TASK PROMPT ->
Begin at the line below that has "[109 110 113" and stop after the line that has "[124 115 112 160 132 136 135 108 120]". Please restate only those lines, word for word.

(Collection entries)
Every row gives one point. To make a cloud, some directions were put in groups of two or more. Within a group, all points are equally far from the middle, so they leave a hole (a ring in 2 directions, a hollow ball in 3). The other directions are filled evenly. Then the cloud was stretched, turned, moved and blurred a little. How many holes are there, and how many directions does each take, smallest first?
(in the rows, 128 means zero)

Cloud, 15 rows:
[[170 153]
 [169 109]
 [ 95 110]
 [119 159]
 [112 146]
 [172 102]
 [179 113]
 [ 93 125]
 [174 136]
 [167 148]
 [107  84]
 [142 104]
 [185 110]
 [174 109]
 [ 92 130]]
Holes: 0

Cloud, 22 rows:
[[147 124 109]
 [ 95 122 109]
 [130 178 112]
 [115 113  66]
 [168  89 168]
 [141 107 107]
 [131 162  91]
 [112 145  84]
 [139  88 118]
 [105 161 141]
 [197 127 181]
 [111 137 153]
 [123  98 128]
 [121 107 100]
 [128 137  84]
 [117 142 143]
 [186 165 101]
 [184  84 119]
 [131 117 101]
 [189 145 180]
 [170 158 182]
 [159 157  97]]
Holes: 0

Cloud, 26 rows:
[[154 151 106  98]
 [130 121 197 156]
 [ 90 145 128 163]
 [106 157  86 125]
 [134  91 145 117]
 [167 128  95 131]
 [139 192 167 128]
 [162 124 170 180]
 [159 118 194 132]
 [167 101 106 115]
 [133 175 128 115]
 [146 119 185 175]
 [105 179 143 151]
 [113 172 152  80]
 [149 168 100 172]
 [105 172 124 143]
 [169 137 113 153]
 [159 116 146 192]
 [103 110 154  99]
 [115  82 103 131]
 [142 108 154 180]
 [107 173 105 165]
 [107  91 124  97]
 [113 124 192 133]
 [148 167  99 170]
 [102  89  99 121]]
Holes: 1 (2)

Cloud, 55 rows:
[[126  85 118 167 158 127]
 [ 96 155 133 146 121 123]
 [109 166 116 181 136  67]
 [ 89 101  92 179  81  78]
 [132  80  94 130  86  91]
 [140  80  94 146  87 102]
 [ 86 132 112 150 178  90]
 [ 72 136 154 105  97 114]
 [ 74 102 166 105 130  83]
 [162 112 110 147 127  64]
 [120  77 150 138 100 128]
 [156  97 123 151 113  84]
 [129  78 131 155  92  96]
 [158 134 185 128 116  69]
 [130  79 138 142 139 159]
 [117  86 124 159 151 124]
 [140  82 125 157  81  84]
 [132 165 142 166 120 163]
 [ 96 151 110 174  66  99]
 [105 100 116 188 118 138]
 [150 160 108 162  96  68]
 [119 167 136 111 112 133]
 [144  86  62 114 151 130]
 [ 97  98 162 162 124 118]
 [ 90 153 153 135 168 103]
 [105 159  61 151 137 132]
 [145 160 129  93 149 161]
 [169 129 143 139  94 137]
 [125  91 105 175 176 104]
 [101 156  91 100  97 161]
 [ 84  83 134 105  98  83]
 [149 145 127  87 161  72]
 [ 84  94 152 128  95 120]
 [154 100 115 116 113 115]
 [134  77  92 128  86 109]
 [159 139 151  94 163 117]
 [144 164 142 132 127 145]
 [172 157  66 171 135 151]
 [170 109 130 137 147 138]
 [ 98 121  94 185 103 149]
 [ 92 158 141 147 123  74]
 [132  81 115 135 102  98]
 [ 90 160 135  94 147 123]
 [ 97 159 161 113 103 132]
 [108  91  96 177 132  88]
 [ 99 108 123 173 152 124]
 [ 86 139  94 137  60 133]
 [159 125 153 104 177  82]
 [ 75 122  97 102 119 137]
 [ 78  84  97 102  79 105]
 [104  91 135 190 108  50]
 [112  75 124 110 113 160]
 [ 89  93 120 102 166 124]
 [137  77 103 159  97 121]
 [170 148  70 175  90 129]]
Holes: 1 (2)

Cloud:
[[124 165 153  98 155 137 165 140]
 [145  97 169 123 131 109 122 113]
 [141  82  95  96 106 132 118 160]
 [128 200  86 162 114 143  98 166]
 [173 135 141 160 173 116  88 146]
 [ 99 115 112 156 105 104 131 140]
 [110 147  80 133  99 148 164 160]
 [182 151 144  95  85 125 132 135]
 [171 188 107  89 143 151  84 137]
 [154 202 143 113 115 125  85  98]
 [136  90  92 133 169 170 126 162]
 [139  95 175 127 138 131 139 114]
 [136 105 108 176 138 191 130 100]
 [121 124 136  90 167 151  72 124]
 [141 163  95 141 119  89 149 183]
 [119 127 106  72 145 125 145 113]
 [134 191  78 157 105 165 127  74]
 [112 105 110 103 145 179 158  83]
 [146 207 135 165 118 133  89 133]
 [102 149 150  93 143 168 159 140]
 [181 177  83 113 141 169  82 168]
 [167 172 109 152 127  81 112 159]
 [145 158 120  79 158 130 160  84]
 [191 125  97 126 152 165 156 138]
 [118 164 104 100  99 185 158 134]
 [114 170  70 113 163 175 102 156]
 [179 160 112 119 100 195  86 146]
 [108 105  93 122 116 190 145 175]
 [116 180 122 142 187 108 116 130]
 [122 125 125 113 134 203  85  94]
 [105 173  72 143  95 141 105 167]
 [152  79 103 114 149 163 142 120]
 [160 105 155 106  98 189 135 165]
 [ 95 139 139 163 101 111  87  84]
 [182 170 151 113 142 112  85  92]
 [149 160  86  78 112 111 131 137]
 [153  88  87 138 161 121 105 127]
 [140  93 123 158 157 100 117 127]
 [179 167 156 114 166 113 114 114]
 [122 184  70 122 102 152 101 108]
 [186 141 114 109 103 140  75  80]
 [129 166  91  72 129 117  96 135]
 [ 95 147  81 146  89 154 130 147]
 [149  86  92 137  93 131 120 160]
 [183 153  80 139  94 114 114 130]
 [159 170 117  87  90 116 134  93]
 [169 149  93  98 133 152 175 158]
 [161 100 154 100 153 180 128 144]
 [109 130 107  84  91 127 131  92]
 [132 196  88 165 144 171 120 159]
 [ 87 166 140 160 167 153  97  97]
 [119 125 146 100 144 114  69  98]
 [109 108 118 176 106 162 135 135]
 [172 182 102 166 140 127  74 179]
 [137 198  86 162 159 150 104 134]
 [153  92 106 162 171 116 118 100]
 [154  99 145  89 166 157 102 154]
 [164 136 166 159  97 145 141 188]
 [106 159 114 137 125  77 118 155]
 [126  98  93  92 164 134 119  93]
 [127 148  73  81 115 112 120 159]
 [103 152 118  93 157 189  96 123]
 [121 109 119 150 153  90  87 143]
 [161  89 130  80 143 139 106 168]
 [102 141  94 113 107 191  91 121]
 [107 180  81 148 164 127  86 161]
 [164 134 156 110 155 151  58 158]
 [140 125 119 104 130 185  55 141]
 [113 112 130  77 159 168 135 165]
 [187 142 108 111 136 156  69  93]
 [166 162 176 149 139 163 159  93]
 [174 122 121 170 131 154 157 182]
 [163 181 156 119  83 175 127 131]
 [132  94 160  98 108 126 123 146]
 [121 176 146  98 168 166 147 107]
 [169 174  75 143  93 122 109 110]
 [141  91 102 144 129 191 141 157]
 [111 196 157 137 102 158 139 118]
 [138 131 160 152  93 124  69 130]
 [ 96 198 127 148 141 139  82 165]
 [128 168 143  96 144  89 134 100]
 [105 121  81 138  84 157  95 168]]
Holes: 3 (2, 2, 3)

Cloud:
[[160  94  79 101 135 156 148 132 106]
 [133 191  95  88 101 128 140 149 133]
 [101 143 105 131 158 189 116 110 168]
 [142 166 142 123  95 133 106  69 129]
 [ 80 123 175 119 137 189 155 145 150]
 [178 137 166 153 146 166 124 140 139]
 [ 94 152 166  68 139 113 160 135 171]
 [ 99  96 129 104 103 177  75 134  92]
 [178 192  98 127 118 152 147 124 153]
 [123 109 195 100 105 183 132 120 150]
 [142 111 109 110 121 205 111 159  79]
 [171 100 132  87 132 190 141 154 152]
 [144 192 112  72  89 146 119 109 150]
 [ 74 183 123 135 101 152  95 124 125]
 [123 189  85 136 112 130 177 132 130]
 [143 109 169  69 121 122 182  97 161]
 [120 154 192 149 146 144 113 166 181]
 [ 57 147 109 133 100 102 147 116 100]
 [104  99 132 115 110 164 138 183 180]
 [ 73 181 120 101  94 153 153 110 150]
 [109 182 131 101 100 136 146 124  52]
 [141 111 108  79 127 202 137 141  81]
 [116  80 132 123 159 168 109  97 148]
 [144 111 111 163  99 155 175 126 127]
 [151 155 139 104 137 115 135  87  83]
 [110 154 127 186 144 120 136 152 100]
 [109 140  99 139 158 155  76 172 112]
 [125 171 159  92 143 187 132 172 175]
 [134 160 116 140 191 185 145 129  96]
 [183 122 153 134 125 166 169 123 131]
 [149 164 134 156 172 156 159 146 117]
 [142  99 144  64 145 132 139  94 104]
 [ 92 111  79 148 100 136 133 146 137]
 [165 115  94 113 113 181 164 123 172]
 [137 113 115 133  88 175 111 111 194]
 [166 119 160  68 138 197 119 113 167]
 [ 98 104 130 151 102 136 124  79  94]
 [113 135 160 129 174 151  71 137 114]
 [138 125  98  81  65 123 161 131 136]
 [ 72 125 106 165  93 178 141 141 116]
 [169 127 102 147 166 138 105 141  91]
 [ 95 118 158  99  84 193 145 120 100]
 [ 97 124  79  71 117 136 151 103 137]
 [128 175 122 155 117 101 169 151 151]
 [ 99 162 118 111  85 176 177 121 175]
 [161 112 144  82 137 143 137  58 171]
 [106 171 121 104  88 109 199 130 169]
 [107 102 121 118 162 144 146 181 151]
 [175 167 107 133  89 165 142 129 131]
 [141  95 168 127 113 165 157 164 109]
 [148 129 174 130 102 172 137 168 109]
 [137 144 120 152 174 179 153 135 181]
 [156 148 126  71 115 131 122 179 136]
 [114 139  75 170 152 175 170 125 109]
 [101 149 107 171 107 107 144 137 170]
 [122 158 154 142 176 183 146 151  86]
 [ 94 175  89  94  96 121 172 128 145]
 [133 145  98 156 190 173 136 152 102]
 [163 162 174 144 102 167 119 100 161]
 [ 89 119 181 135 126 148 140 167 193]
 [138 158 149  95 174 162 110  95 101]
 [126 109 101 143  85 109 142 109 144]
 [121 133 135 109 111  99 201 103 159]
 [ 93 144  72 120 117 190 170 115 106]
 [ 69 166 103 132 104 160 147  85 122]
 [ 96  93 171 115 113 196 125 134  93]
 [138 179 176  99 154 156 169 139 160]
 [139 167  99 129 142 168 181 107 186]
 [169  94 152 117 144 174  90 119 182]
 [183 158 150 115 158 186 108 102 168]
 [137 112 136 113 137 123 120  68  76]
 [ 77  83 160 135 110 155 130 155 112]
 [124 120  99 144 111 103 145 107 193]
 [116 174 158 139 118 160 155 184 117]
 [ 90 151 104 120  95 116 199 129 108]
 [ 92 144 146 190 155 152 142 155 100]
 [135  84 149 105 139 199 107 135 155]
 [131 131 121  57  71 119 124 129 124]
 [128 122 123 118  89  98 151  79 183]
 [112 132 138  89  66 177 132 101 161]
 [184 144 101  78 112 142 146  77 154]
 [143 117 175  88 139 184 139 100 102]
 [163 104 122 146 149 128 131 129  68]
 [136 135 145  85 130 112 102 174 118]
 [136 105 152 115 158 175  67 125 106]
 [135 173  96  96 132 143  81  86 129]
 [159 109 134 148 132 189 158  96 139]
 [117 133 113  93  74 193 150 111 104]
 [171 147 145  93 144 147 127  66 129]
 [100 124  69 138 143 125 123 143 141]
 [ 50 148 113 137 108 142  98 151 115]
 [100 138 124 165  97 167 182 146 141]
 [120 147 152 129 175 185  90 156 149]
 [125 177 160 110  78 162 109 108 129]
 [103 135  78  91 173 155 165 117  98]
 [118 123 128 154  97 178 121  75  91]
 [172 125 107 133 152 154  85 154 133]
 [172 175 117 142 120 166 148 106 103]
 [136  86 160 139 153 178 107 105 113]
 [ 97 140  97  71  98 113 153 124 190]
 [159 155 130 162 139 152  77 103 158]
 [110 134 158 164 130 149 146 100 205]
 [174 116  78 121 110 133 136 122 121]
 [111 115 137 101  93 198 149 155 183]
 [100 168 177 113 132 183 111 157 134]
 [137 163 143 102 103 120 124 198 147]
 [ 84 154 183 147 135 159 131 143 161]]
Holes: 3 (2, 3, 3)

Cloud (96 x 9):
[[121 141 182 100 125 128 127 148  78]
 [126 130 177 115 213 166 168 128 112]
 [210 135 140  84 186 158 170  77 120]
 [142 163 176 165 150  84 163 121 134]
 [ 56 154 157 106 146 130 137 123  98]
 [114 142 150  86 168 189 116 180 163]
 [120 124 116 148 184  92 158 123  76]
 [104  94 154 138 177  76 125 169 103]
 [126 130 104  80 171 111 150 181 100]
 [182 106 110 126 118 148 160 157 160]
 [179 121 101  96  77 151 135 162 162]
 [153  93 122  99 165  84 148 172 103]
 [ 99 147 157  94 128  95 113  91  81]
 [163 163 155  81 142 104 118  92 130]
 [ 93 130 121 153 167 112 155 123  63]
 [106 162 151  91  79 119 102 132 140]
 [150 146 106  66 138 156 127 142 145]
 [ 97 107 152 132 168  78 161 103  47]
 [214  98 155  89 137 142 154 143 120]
 [ 88 152 176 105 179  95 166 122  56]
 [161 148 128  92 163 109 141  91 110]
 [ 86 159 155 156 158 101 143  97 115]
 [ 88 126 190  89 172 164 143 144 122]
 [174 143 132  97  98  79 165 100  74]
 [166 123  90  78 140 122 105 101 135]
 [146 149 168 144 106 127 148 100 142]
 [145 168 120  87 144  99 136 108 101]
 [142 129 168  80 139 154  86 102  94]
 [189 130 118 105 130  81 125  83  66]
 [181 144 120  93 121 168 164  65  82]
 [149  59 104 130  96 147  90 155 155]
 [113 136 121  88 102 113 182 119 164]
 [ 88 105 133 138 139 128 183 110 108]
 [142 102 150 123 189 147 138 108  76]
 [ 99 121 122 107 183 130 146 149  38]
 [130 142 146  95 131 118  99 194  85]
 [193 104 125 132 152 124 146 123 155]
 [150 180 145  90 153 132 133 109 125]
 [144 100 149 132 154 112  79 146 158]
 [114 155 120 111 111 181 121 119 102]
 [188 148 142 125 127  92 112 145  89]
 [134 127 169 136 177  69 138 175 130]
 [156 170 145 104 180 165 150 162 139]
 [ 89 105 128 107 137  76 145 147 139]
 [174 140 133  91 159 146  97  73 151]
 [ 97  74 127 128 139 156 100 156 180]
 [127 133 115  94 170 120 113  95 176]
 [108  61 109 128 118 147 167 110 143]
 [148 195 115 109 199 139 158 159 105]
 [104 106 116 139 177 119 136 160 129]
 [115 124 125 136  88  92 128  92 183]
 [115 191 147 103 136 122 159  97  89]
 [106  76 127 137 147 169 133 141 108]
 [133 180 119  76 164 106 197  86 155]
 [114 131  79 154 123 152  80 140 121]
 [120  91 156 126 178 110 163 114 105]
 [123  61  82 124  95 103 181 128 100]
 [155 136 176 135 162  62 123 157 100]
 [178  89 160 103 131 130 157  91 157]
 [167 156 136 127 177 153 146 116 104]
 [103 103  99 133 125 166 123 130 119]
 [ 90 133 141 102 113 102 186 124 117]
 [158 134 146 130 155  96 157 147 118]
 [152 128 141 127 152 133 101 109 116]
 [143 128 167 126 180  72 141 166 110]
 [120 146 147 142 119 162 117 116  88]
 [ 98 115 176 123 187  71 158 138  77]
 [ 96 156 108  94 107  91 117  89 147]
 [133 176 153 102 139 168 179  95  86]
 [ 96  90 146 144 151 108 116 109 100]
 [137 108 152 148 215  89 174 131 126]
 [155 105 161 120 159 133  99 158  58]
 [135 184 121  93 126  98 153 151 107]
 [139 136 171 149 106  83 150  94 129]
 [138 129 145 163 155 122  92 123  81]
 [ 89 117 182 100 131 155 100  76  93]
 [169 118 137  96 127 147 172 150 166]
 [133 111 129 161  82  92 147  90 145]
 [ 95 113 132 167 130  96 128 177 175]
 [119 127 163 187 158 107 169 112 136]
 [138 148 160 176 170 132 160  81 150]
 [138 163 121  79 145 141 149 129  42]
 [116 109 104 175 100 148 146 139 141]
 [161 146 106 127 203  87 117 117 122]
 [100 171 127 110 106 168 179 129 146]
 [118  95 106 133 151  71 167 189 141]
 [127 119 123  96 136 105 109 223  84]
 [170 157 119  98 146  99 164  98  40]
 [152 164 150 106 131 104 103  84  96]
 [177  83 157 116 151 102 108 112 137]
 [106  94 139 116 115 109 127 129 145]
 [121 184 139  98 148 111 139  72  87]
 [ 93 154 143  75  98  81 127 155 133]
 [159 148  86  93 118 163 170 108 102]
 [107 119 111 133 140 101 132 118 194]
 [159 118 142 119 104  58  84 103 101]]
Holes: 0

Cloud, 107 rows:
[[ 87 142 121 132 175 134 153 106 102]
 [142 128 157 159 139 103 170  70 154]
 [167 108 166 166 136  94  96  90 125]
 [128 128 116 140  59 117 106 109 158]
 [177 103 117 125 109 126 168 122  87]
 [ 82 108 155 112  86 103 112 175 116]
 [161  72 109 129  76  94 158 122 139]
 [136 149 101 170 116  81 169 134 146]
 [130 117  81 185 115  97 177 152 124]
 [115 134  92 127  92  97 152  86 166]
 [161 107 148 190 133 141 114 167 126]
 [135 146  66 174 123 111 193  83 186]
 [128 101 132 166 122 156 122 148 121]
 [ 83 138  99 171 130 119 152 136 109]
 [ 93  95 127  87  94  71 151 141  88]
 [ 52 113  98 122  94  88 177 128 144]
 [ 85 106  53 108 111 101 155  80  91]
 [ 88 119  92 135 119 103 132 112 145]
 [102 114 166 121 136 123  88 164  85]
 [113 146 131  88 122 153 152  62 156]
 [150  73 118 123 164 147 161  72 100]
 [126 134 158 115 123  70  69 111  86]
 [ 70 122 118 156 134 154 149  76 142]
 [124  91 121 143 104 142 126 177 100]
 [114 152 116 101  65 155 158 109 153]
 [116 116  86 111  97 112 144 166 150]
 [193 119 124 133 110 166 161 110 153]
 [176 133 109 140  96 127 196 125 110]
 [133 141 162 114 138 129  90  53 140]
 [ 59 125  74 116 132 107 119 141  97]
 [ 59 144  96 144  97 113 176  65 148]
 [144 141 135 156  79  76 165  93 149]
 [161  89 144 111 143 138 113 150 170]
 [121 118 114 108 149 134 142 164 101]
 [118 104 148 135 120 125 136 122 191]
 [ 88 173  80 129  97  96 167  25 138]
 [153 158  77 178 105  88 183 119 177]
 [128 107 132 113 149  85 170 151 169]
 [124 106 148 192 136 130 183 141 149]
 [154 157 101 140 140 180 190  77 142]
 [126 148  87 165  83 112 143  52 112]
 [151 154  81 123 127 155 176  64 148]
 [108 133 139 171 108 129 182 113 105]
 [146  82 126 121 156 102  88  89 123]
 [143  94 128  96 171 161 109 106  99]
 [155 105 164 117 119 159 117 138 115]
 [108 106 121 179 103 156 122 156  82]
 [106  74  88 130 120  80 156 158  85]
 [158 145  81 144 129 107 179  39 145]
 [ 85  99 145  92 156 135 150  81 170]
 [169 123 122 151 169 118 115 144 148]
 [ 81 118  69 159 102  86 172  78 135]
 [140  91 183 124 143 107 131 146 174]
 [182  96 160 124 116 130 130 119 134]
 [155 105 139 193 127 129 131 104 160]
 [176 106 111 131  77 129 139 131 120]
 [163 114 144 153  84  73 167 111 145]
 [ 99 144 106 154 126 114 196 112 122]
 [ 84  80 130 129 161 161 151 120 151]
 [104 152  99 163 121 131 142 107 113]
 [132  53 152 135 128 121 157 107 112]
 [157 115 116 172  83  93 176 103 134]
 [ 60 160  80 107 116 105 170 108 127]
 [102 150  96 108 149 160 133  84 132]
 [116 135 107 167 141 140 160  42 138]
 [119 106 132 109 166 142 157  96  90]
 [135 136 127 173 119 156  98  96 110]
 [100 136  80 142  84  72 102  76 154]
 [ 72 107 136 141 145  77 126 135 104]
 [111 116 170  91 126 101 148 105  98]
 [104 158 136 109 170 172 134  85 127]
 [109 110 113  96 182 148 109 130 147]
 [112  89 140 178 120 113 154  95 141]
 [127 176  63  88 112 128 139 113 147]
 [ 78 117 124 124 109 131 182  39 114]
 [ 84 104  82  99 115 124 168  84 115]
 [148 157 142 142 139 152  92 145  81]
 [120 114 110 113 159 115 168 121 135]
 [ 83  83 114  79 134 161 143 127 132]
 [ 83 141  95 101 179 134 134  84 124]
 [131 127  73  91 100 108 125 136 161]
 [122 172 117 125  85 125 172 129 137]
 [ 89 112  80 148 119 157 179 102 137]
 [122 122 107 164 180 144 187 112 134]
 [197 135 105 145 151 190 141  84 148]
 [158  93 177 132 142 131 148  87 155]
 [162 114 126 173  83  99 178 133 146]
 [158  89 155 197  91  82 119 132 131]
 [124 115 112 160 132 136 135 108 120]
 [122 104  87  83 129 131 147  63 110]
 [ 80 123  97  87 125  74 135 111  70]
 [120 137  82 138  97 152 188 123  77]
 [121 116 117 105 159 106 103  76  60]
 [138  58 158 159 151 126 165 134 129]
 [123  71 103 116 119 143 125  83 100]
 [134  91 142 128 139 163  96 161 123]
 [133 117 129 127 171 173 157  57 107]
 [104 159 128 131  89 117 150  58 168]
 [101 119 119 162 117  67 192 131 139]
 [ 97 146 104 125 130 104 164 103 121]
 [113 130  94 109 158 162 160  52 102]
 [112 130  83  77 144 116 148  69 118]
 [ 72 114  80 115  87  66 160  94 109]
 [108  85 121 138 130 123 135  64  81]
 [160 118 111  83  84 103 211  67 144]
 [107  95 111 155  45 123 108 126 151]
 [133 128 141 111 135 158 155  74 119]]
Holes: 0

Cloud (100 x 9):
[[156 107 132 119 164 155 148 171 127]
 [108 114 161 110 124  99  75 155  94]
 [154 129 150 126 105 164 117 183 145]
 [135  82 162 117 128  80  94 134 105]
 [152 160 120 161 148 179 123 140 159]
 [137  93 109 138 179 155 119  84  93]
 [ 44  93 109 122 123 114  89 142 127]
 [114  88  63 137  91 161 145  98 132]
 [155 103 128 151 172  99  81 156 146]
 [139 160 136 132 135 158 127 198  72]
 [101 114 156 112 111 140 112 194 135]
 [155 171 131 165 132 156 105 105 152]
 [ 66  87 114 165  93 141 144 147 112]
 [168 147 166 115 116 122 116 146 162]
 [120 164 154 107  66 105 155 167 158]
 [ 81 135 111 138 174 142 152 145  91]
 [153 124 127 135  99 179 102 158  66]
 [162 174 104 113 115  97 163 123 121]
 [162 131 135 111 117  98 178 165 153]
 [ 56  95  89 120 117 103 126 135  96]
 [ 89  75 178 149  73 153 106 158 117]
 [174 141  92 152 123 133 131  80 122]
 [ 95 112 112 134 169 137  75 125 171]
 [137 118 169 150 143 118 121 199  84]
 [128 154 146 100 156  94 109 130 117]
 [ 93 150  52 158 104 162 140 119 131]
 [184  94 134 157 114 133 145 130 158]
 [105 134 129  94 120 144  93 127  89]
 [107  96 114 109 109 133  96 199 138]
 [141 114  99 104 155  86 148 200 119]
 [120 148 118 151  81  96 101 140 103]
 [146 149 125 138 182  93 165 122 127]
 [ 97 120  41 131 146 141 155 161 140]
 [ 55  80 130 139 105 103  89 107 122]
 [ 89  87 181 132 127  84  89 156 156]
 [ 96 100 129 112  82 153  74 167 109]
 [ 86 139  67 100 168 112 114 104 146]
 [174 113 142 148  97  95 139 119 167]
 [108 142 154 142 138 151 104 122  60]
 [136 118 120 168 129 201 104 121 141]
 [100  92  65  89 141 124 148  87 123]
 [150 122  90 162 156 193  94 138 107]
 [ 93  89 109 116  67  93  99 173 129]
 [139 143  87 104 196  98 109 141 106]
 [121 206  81 152 141 138 156 130 127]
 [125 110 101 129 141 126 169 134  86]
 [169 127 139 108 130 137 147 163 167]
 [ 91  52 119 139 121 109  86  80 170]
 [122  71 138 147 105 120  98 189 150]
 [104 127 117 167 159  83 133 113 134]
 [116 149 152 124 117 153 109 121  63]
 [ 63  91 111 117 142 115  94 151 165]
 [ 93 149 108 100  65 102 117 182 123]
 [127 171 113 119 162 105 108 161  96]
 [136 134  98 120  91 106 128 209 134]
 [132 115  82 149 142 110 146 103 100]
 [107 118  75 135 165 151 115 161 175]
 [153 122 115 164 151 178  95  79 110]
 [ 68  88 130 105  94  70 123 153 120]
 [115 130  82  99 147 122 148  78 111]
 [ 92 160 103 159 180  90 156 140 139]
 [110  76 110 142 151 124 133 193 131]
 [142  81  98 113  69 183 103 112 133]
 [ 89  57 114 142 170 153  85 105 140]
 [152 125  86 138  89 111 166 178 138]
 [131  88 139 127  78 104  94 106  98]
 [124  97 116 139 165  88 136 185 174]
 [ 85  55  82 147 138 148  88  99 136]
 [151  94 125 146 195 173 125 127 125]
 [126 124  34 118 143 135  97 134  96]
 [202 149 119 104 115 132 123 147 132]
 [112 130 161 106  85 126 139 126 168]
 [ 75  74 142 142  67 121 147 148 131]
 [ 69  98  79  93 150 129 113 141 140]
 [ 75  66 116 114 164 107  73 109 154]
 [120 116  91  86  95 102 152 166 170]
 [126  85  98  81 106  81 150 138 125]
 [118 100 101  65 132  83 121 154 152]
 [176  82 143 136 107 152 146 142 135]
 [123 147 123 113 135 115 132  64 155]
 [103  81 108  99 117  68 128 167 174]
 [121  78 191 159  89 112 100 136 162]
 [120 140 168 133 145  97 159 202 151]
 [116 130 137 142 118  94 129 226 132]
 [ 80  91  56  91 126 101 138  94 148]
 [106 142 135 141 128  70 110 177 167]
 [164 143 192 131 112 113 131 132 152]
 [ 91 103  97 130 100  93  76 105 138]
 [ 94  92 162 127  54 130 112  94 118]
 [135 137  97 182 104 140 169 145 149]
 [ 98 175  57 131 147 157 134 125 121]
 [164 163  84 149 134 125 147  82 154]
 [146 135 107 186  96 168 145 144 138]
 [ 84 174 115 138  67 134 139  82 140]
 [171 134  62 157 137 128 157 123 141]
 [123 145  48 157 122 164 138  97 143]
 [116 120  72 114 107 115 173 191 138]
 [167 149 172 130 143 106 136 110 152]
 [ 83 130 143 184 141  98 138 182 161]
 [167 126 120 167 163 143  78 131 128]]
Holes: 2 (4, 4)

RESULT FOR THIS TASK ->
 [109 110 113  96 182 148 109 130 147]
 [112  89 140 178 120 113 154  95 141]
 [127 176  63  88 112 128 139 113 147]
 [ 78 117 124 124 109 131 182  39 114]
 [ 84 104  82  99 115 124 168  84 115]
 [148 157 142 142 139 152  92 145  81]
 [120 114 110 113 159 115 168 121 135]
 [ 83  83 114  79 134 161 143 127 132]
 [ 83 141  95 101 179 134 134  84 124]
 [131 127  73  91 100 108 125 136 161]
 [122 172 117 125  85 125 172 129 137]
 [ 89 112  80 148 119 157 179 102 137]
 [122 122 107 164 180 144 187 112 134]
 [197 135 105 145 151 190 141  84 148]
 [158  93 177 132 142 131 148  87 155]
 [162 114 126 173  83  99 178 133 146]
 [158  89 155 197  91  82 119 132 131]
 [124 115 112 160 132 136 135 108 120]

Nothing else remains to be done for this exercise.